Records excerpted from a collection
Below is a small trained network, with its code and all its weights. Each question gives an input and a class and asks what happens when units are switched off, that is, made to give their printed mean instead of their output.

import numpy as np


def w(rows, s, z=0):
    codes = np.array(rows[::2]) - 128.0
    scale = np.full(codes.shape[1], s)
    scale[-1] = z or s
    return codes * scale


def norm(h):
    return h / np.sqrt((h * h).mean(-1, keepdims=True) + 1e-5)


def f(y):
    return y / 2 * (1 + np.tanh(0.7978845608 * (y + 0.044715 * y**3)))


def log_softmax(a):
    a = a - a.max(-1, keepdims=True)
    return a - np.log(np.exp(a).sum(-1, keepdims=True))


def net(x, mask):
    res = np.array(x, float).reshape(1, 8) / 4 @ E
    u = 0
    for l in range(4):
        y = f(norm(res) @ A[l][:, :-1].T + A[l][:, -1])
        res = res + np.where(mask[u : u + 4], y, B[l][:, -1]) @ B[l][:, :-1]
        u += 4
    return log_softmax(norm(res)[-1] @ U[:, :-1].T + U[:, -1])


A, B = {}, {}
E = w([
[115,112,66,157,132,141,185,116,142,198],'x0',
[125,131,118,104,105,129,138,140,141,122],'x1',
[67,133,174,209,5,136,152,86,92,109],'x2',
[56,110,203,108,197,148,227,147,148,97],'x3',
[131,129,125,136,132,134,128,134,125,123],'x4',
[109,114,116,140,133,129,113,143,130,118],'x5',
[150,105,171,141,111,188,96,147,182,153],'x6',
[112,118,124,117,123,118,119,119,139,132],'x7',
],0.014)
A[0] = w([
[130,127,131,103,110,166,125,118,112,150,32],'0.n0',
[111,57,70,139,116,185,170,121,126,206,1],'0.n1',
[144,93,168,136,115,255,89,105,212,157,6],'0.n2',
[101,112,66,135,123,174,177,134,99,242,11],'0.n3',
],0.0083,0.006)
B[0] = w([
[116,106,124,139,114,88,101,122,103,101,66],'0.n0',
[140,191,140,157,134,71,135,106,185,78,194],'0.n1',
[137,131,155,128,97,5,138,245,64,180,250],'0.n2',
[152,185,137,158,142,98,120,108,196,50,223],'0.n3',
],0.016,0.0023)
A[1] = w([
[84,133,157,170,92,163,146,120,96,130,49],'1.n0',
[166,142,92,136,90,179,68,117,112,162,45],'1.n1',
[99,154,40,101,150,1,200,90,21,74,3],'1.n2',
[125,185,37,132,87,146,30,76,116,203,51],'1.n3',
],0.0077,0.0076)
B[1] = w([
[126,142,105,105,131,144,116,114,135,169,160],'1.n0',
[153,85,162,95,102,117,184,148,139,104,158],'1.n1',
[134,155,198,176,124,73,108,255,124,211,229],'1.n2',
[174,57,112,164,124,115,156,131,118,65,252],'1.n3',
],0.014,0.0034)
A[2] = w([
[42,94,232,101,178,245,188,148,191,172,60],'2.n0',
[100,111,70,107,160,186,95,137,81,157,109],'2.n1',
[57,153,155,189,5,97,139,63,73,106,95],'2.n2',
[137,163,228,80,119,98,18,137,107,2,2],'2.n3',
],0.0075,0.0071)
B[2] = w([
[135,101,111,134,103,86,128,106,80,93,205],'2.n0',
[119,149,138,112,111,130,125,124,99,128,116],'2.n1',
[108,147,116,85,161,213,104,142,138,173,253],'2.n2',
[151,196,93,211,155,85,167,93,250,133,169],'2.n3',
],0.016,0.0071)
A[3] = w([
[217,81,121,119,51,111,41,152,129,141,2],'3.n0',
[176,121,47,8,255,104,72,138,143,162,89],'3.n1',
[198,145,69,162,84,171,68,123,118,112,76],'3.n2',
[46,73,179,105,175,127,251,137,92,69,30],'3.n3',
],0.0082,0.004)
B[3] = w([
[77,128,144,121,167,49,189,94,47,82,214],'3.n0',
[46,127,163,166,21,244,122,94,116,170,254],'3.n1',
[102,78,159,36,233,99,180,122,121,90,222],'3.n2',
[228,94,54,112,105,73,64,87,107,100,254],'3.n3',
],0.011,0.0049)
U = w([
[159,66,99,94,123,97,137,87,73,67,254],'0',
[88,132,126,95,112,254,104,111,112,167,129],'1',
[126,143,167,125,123,72,117,219,100,183,121],'2',
[136,183,99,157,150,115,152,82,223,112,111],'3',
],0.022,0.00074)

Each question gives the input, the list of numbers given to net, and the class t.
The units are the neurons (one row each of A and B). Each row of codes is followed by its name. A weight is (code - 128) times the scale printed after its matrix; where a second scale follows, it is the last column's (A, B and U).
mask holds one flag per neuron, layer by layer. A switched-off neuron (its flag False) gives its mean, the last column of its row in B, instead of its output. The means were averaged over made-up inputs and are rounded, as every weight is.
A unit's drop is (log p(t) with every unit on - log p(t) with that unit switched off) / (log p(t) with every unit on - log p(t) with every unit switched off).
The circuit of an input: a set's keep is (log p(t) with only the set's units on - log p(t) with every unit switched off) / (log p(t) with every unit on - log p(t) with every unit switched off). Starting from the 12 units with the biggest drops (on a tie, the unit counted first), units are removed one at a time, each time the one whose removal leaves the highest keep (on an exact tie, the one counted first), for as long as the keep stays at least 0.8.
units of the circuit, in order: the units of the circuit, biggest drop first
most important unit: the unit with the biggest drop
k most important neurons: the k neurons with the biggest drops, biggest first
top k neurons in layer l: the k neurons of layer l with the biggest drops, biggest first
drop of u: that unit's drop, to one decimal
input [-5,2,-6,-5,7,2,-3,-1], class 1: most important unit -> 3.n1
input [-4,-3,-4,-1,-7,8,0,-1], class 1: top 2 neurons in layer 0 -> 0.n3; 0.n1
input [3,-2,-8,7,8,1,3,-6], class 1: 2 most important neurons -> 3.n1; 1.n3
input [-8,6,8,7,5,-8,-4,-7], class 1: 3 most important neurons -> 2.n2; 0.n3; 1.n3
input [3,3,6,7,-3,-8,-3,1], class 0: 3 most important neurons -> 3.n3; 2.n0; 3.n1
input [8,-1,-8,1,5,-2,-3,-3], class 1: 2 most important neurons -> 3.n1; 2.n3
input [5,2,4,-7,5,-6,-8,6], class 2: 3 most important neurons -> 1.n2; 3.n3; 2.n0
input [4,8,-3,3,-8,7,5,1], class 2: 3 most important neurons -> 0.n2; 2.n2; 2.n3
input [-8,5,-4,7,-8,3,7,-2], class 3: 2 most important neurons -> 2.n3; 1.n2
input [-1,5,3,-5,5,-7,6,2], class 2: 2 most important neurons -> 0.n2; 3.n3
input [5,-7,6,4,-5,-8,7,-7], class 2: 2 most important neurons -> 0.n2; 3.n1
input [-8,-4,0,1,-1,1,-5,-3], class 3: 2 most important neurons -> 2.n3; 0.n2
input [2,-5,-2,-8,4,3,8,-8], class 0: 3 most important neurons -> 3.n0; 1.n2; 1.n3
input [-2,-2,5,2,1,-2,-5,0], class 1: most important neuron -> 2.n2
input [5,-1,6,-5,-8,-1,-5,5], class 1: top 2 neurons in layer 2 -> 2.n2; 2.n0
input [-7,0,1,-1,0,-7,3,-8], class 3: drop of 2.n3 -> 0.8
input [-2,-5,2,8,7,8,2,-5], class 0: drop of 0.n3 -> 0.0
input [-6,8,-8,-3,5,-3,-4,3], class 1: drop of 3.n1 -> 0.8
input [7,7,2,8,-8,-4,8,8], class 0: top 2 neurons in layer 2 -> 2.n0; 2.n3
input [-8,-1,-8,-1,-5,-7,-1,2], class 1: top 2 neurons in layer 0 -> 0.n3; 0.n1
input [5,-6,5,7,4,-5,7,-2], class 0: units of the circuit, in order -> 2.n0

» **EXERCISE BRIEF**: An exact copy of every entry is what's needed, so retype them all.

» **OUTPUT OF THE EXERCISE**:
Below is a small trained network, with its code and all its weights. Each question gives an input and a class and asks what happens when units are switched off, that is, made to give their printed mean instead of their output.

import numpy as np


def w(rows, s, z=0):
    codes = np.array(rows[::2]) - 128.0
    scale = np.full(codes.shape[1], s)
    scale[-1] = z or s
    return codes * scale


def norm(h):
    return h / np.sqrt((h * h).mean(-1, keepdims=True) + 1e-5)


def f(y):
    return y / 2 * (1 + np.tanh(0.7978845608 * (y + 0.044715 * y**3)))


def log_softmax(a):
    a = a - a.max(-1, keepdims=True)
    return a - np.log(np.exp(a).sum(-1, keepdims=True))


def net(x, mask):
    res = np.array(x, float).reshape(1, 8) / 4 @ E
    u = 0
    for l in range(4):
        y = f(norm(res) @ A[l][:, :-1].T + A[l][:, -1])
        res = res + np.where(mask[u : u + 4], y, B[l][:, -1]) @ B[l][:, :-1]
        u += 4
    return log_softmax(norm(res)[-1] @ U[:, :-1].T + U[:, -1])


A, B = {}, {}
E = w([
[115,112,66,157,132,141,185,116,142,198],'x0',
[125,131,118,104,105,129,138,140,141,122],'x1',
[67,133,174,209,5,136,152,86,92,109],'x2',
[56,110,203,108,197,148,227,147,148,97],'x3',
[131,129,125,136,132,134,128,134,125,123],'x4',
[109,114,116,140,133,129,113,143,130,118],'x5',
[150,105,171,141,111,188,96,147,182,153],'x6',
[112,118,124,117,123,118,119,119,139,132],'x7',
],0.014)
A[0] = w([
[130,127,131,103,110,166,125,118,112,150,32],'0.n0',
[111,57,70,139,116,185,170,121,126,206,1],'0.n1',
[144,93,168,136,115,255,89,105,212,157,6],'0.n2',
[101,112,66,135,123,174,177,134,99,242,11],'0.n3',
],0.0083,0.006)
B[0] = w([
[116,106,124,139,114,88,101,122,103,101,66],'0.n0',
[140,191,140,157,134,71,135,106,185,78,194],'0.n1',
[137,131,155,128,97,5,138,245,64,180,250],'0.n2',
[152,185,137,158,142,98,120,108,196,50,223],'0.n3',
],0.016,0.0023)
A[1] = w([
[84,133,157,170,92,163,146,120,96,130,49],'1.n0',
[166,142,92,136,90,179,68,117,112,162,45],'1.n1',
[99,154,40,101,150,1,200,90,21,74,3],'1.n2',
[125,185,37,132,87,146,30,76,116,203,51],'1.n3',
],0.0077,0.0076)
B[1] = w([
[126,142,105,105,131,144,116,114,135,169,160],'1.n0',
[153,85,162,95,102,117,184,148,139,104,158],'1.n1',
[134,155,198,176,124,73,108,255,124,211,229],'1.n2',
[174,57,112,164,124,115,156,131,118,65,252],'1.n3',
],0.014,0.0034)
A[2] = w([
[42,94,232,101,178,245,188,148,191,172,60],'2.n0',
[100,111,70,107,160,186,95,137,81,157,109],'2.n1',
[57,153,155,189,5,97,139,63,73,106,95],'2.n2',
[137,163,228,80,119,98,18,137,107,2,2],'2.n3',
],0.0075,0.0071)
B[2] = w([
[135,101,111,134,103,86,128,106,80,93,205],'2.n0',
[119,149,138,112,111,130,125,124,99,128,116],'2.n1',
[108,147,116,85,161,213,104,142,138,173,253],'2.n2',
[151,196,93,211,155,85,167,93,250,133,169],'2.n3',
],0.016,0.0071)
A[3] = w([
[217,81,121,119,51,111,41,152,129,141,2],'3.n0',
[176,121,47,8,255,104,72,138,143,162,89],'3.n1',
[198,145,69,162,84,171,68,123,118,112,76],'3.n2',
[46,73,179,105,175,127,251,137,92,69,30],'3.n3',
],0.0082,0.004)
B[3] = w([
[77,128,144,121,167,49,189,94,47,82,214],'3.n0',
[46,127,163,166,21,244,122,94,116,170,254],'3.n1',
[102,78,159,36,233,99,180,122,121,90,222],'3.n2',
[228,94,54,112,105,73,64,87,107,100,254],'3.n3',
],0.011,0.0049)
U = w([
[159,66,99,94,123,97,137,87,73,67,254],'0',
[88,132,126,95,112,254,104,111,112,167,129],'1',
[126,143,167,125,123,72,117,219,100,183,121],'2',
[136,183,99,157,150,115,152,82,223,112,111],'3',
],0.022,0.00074)

Each question gives the input, the list of numbers given to net, and the class t.
The units are the neurons (one row each of A and B). Each row of codes is followed by its name. A weight is (code - 128) times the scale printed after its matrix; where a second scale follows, it is the last column's (A, B and U).
mask holds one flag per neuron, layer by layer. A switched-off neuron (its flag False) gives its mean, the last column of its row in B, instead of its output. The means were averaged over made-up inputs and are rounded, as every weight is.
A unit's drop is (log p(t) with every unit on - log p(t) with that unit switched off) / (log p(t) with every unit on - log p(t) with every unit switched off).
The circuit of an input: a set's keep is (log p(t) with only the set's units on - log p(t) with every unit switched off) / (log p(t) with every unit on - log p(t) with every unit switched off). Starting from the 12 units with the biggest drops (on a tie, the unit counted first), units are removed one at a time, each time the one whose removal leaves the highest keep (on an exact tie, the one counted first), for as long as the keep stays at least 0.8.
units of the circuit, in order: the units of the circuit, biggest drop first
most important unit: the unit with the biggest drop
k most important neurons: the k neurons with the biggest drops, biggest first
top k neurons in layer l: the k neurons of layer l with the biggest drops, biggest first
drop of u: that unit's drop, to one decimal
input [-5,2,-6,-5,7,2,-3,-1], class 1: most important unit -> 3.n1
input [-4,-3,-4,-1,-7,8,0,-1], class 1: top 2 neurons in layer 0 -> 0.n3; 0.n1
input [3,-2,-8,7,8,1,3,-6], class 1: 2 most important neurons -> 3.n1; 1.n3
input [-8,6,8,7,5,-8,-4,-7], class 1: 3 most important neurons -> 2.n2; 0.n3; 1.n3
input [3,3,6,7,-3,-8,-3,1], class 0: 3 most important neurons -> 3.n3; 2.n0; 3.n1
input [8,-1,-8,1,5,-2,-3,-3], class 1: 2 most important neurons -> 3.n1; 2.n3
input [5,2,4,-7,5,-6,-8,6], class 2: 3 most important neurons -> 1.n2; 3.n3; 2.n0
input [4,8,-3,3,-8,7,5,1], class 2: 3 most important neurons -> 0.n2; 2.n2; 2.n3
input [-8,5,-4,7,-8,3,7,-2], class 3: 2 most important neurons -> 2.n3; 1.n2
input [-1,5,3,-5,5,-7,6,2], class 2: 2 most important neurons -> 0.n2; 3.n3
input [5,-7,6,4,-5,-8,7,-7], class 2: 2 most important neurons -> 0.n2; 3.n1
input [-8,-4,0,1,-1,1,-5,-3], class 3: 2 most important neurons -> 2.n3; 0.n2
input [2,-5,-2,-8,4,3,8,-8], class 0: 3 most important neurons -> 3.n0; 1.n2; 1.n3
input [-2,-2,5,2,1,-2,-5,0], class 1: most important neuron -> 2.n2
input [5,-1,6,-5,-8,-1,-5,5], class 1: top 2 neurons in layer 2 -> 2.n2; 2.n0
input [-7,0,1,-1,0,-7,3,-8], class 3: drop of 2.n3 -> 0.8
input [-2,-5,2,8,7,8,2,-5], class 0: drop of 0.n3 -> 0.0
input [-6,8,-8,-3,5,-3,-4,3], class 1: drop of 3.n1 -> 0.8
input [7,7,2,8,-8,-4,8,8], class 0: top 2 neurons in layer 2 -> 2.n0; 2.n3
input [-8,-1,-8,-1,-5,-7,-1,2], class 1: top 2 neurons in layer 0 -> 0.n3; 0.n1
input [5,-6,5,7,4,-5,7,-2], class 0: units of the circuit, in order -> 2.n0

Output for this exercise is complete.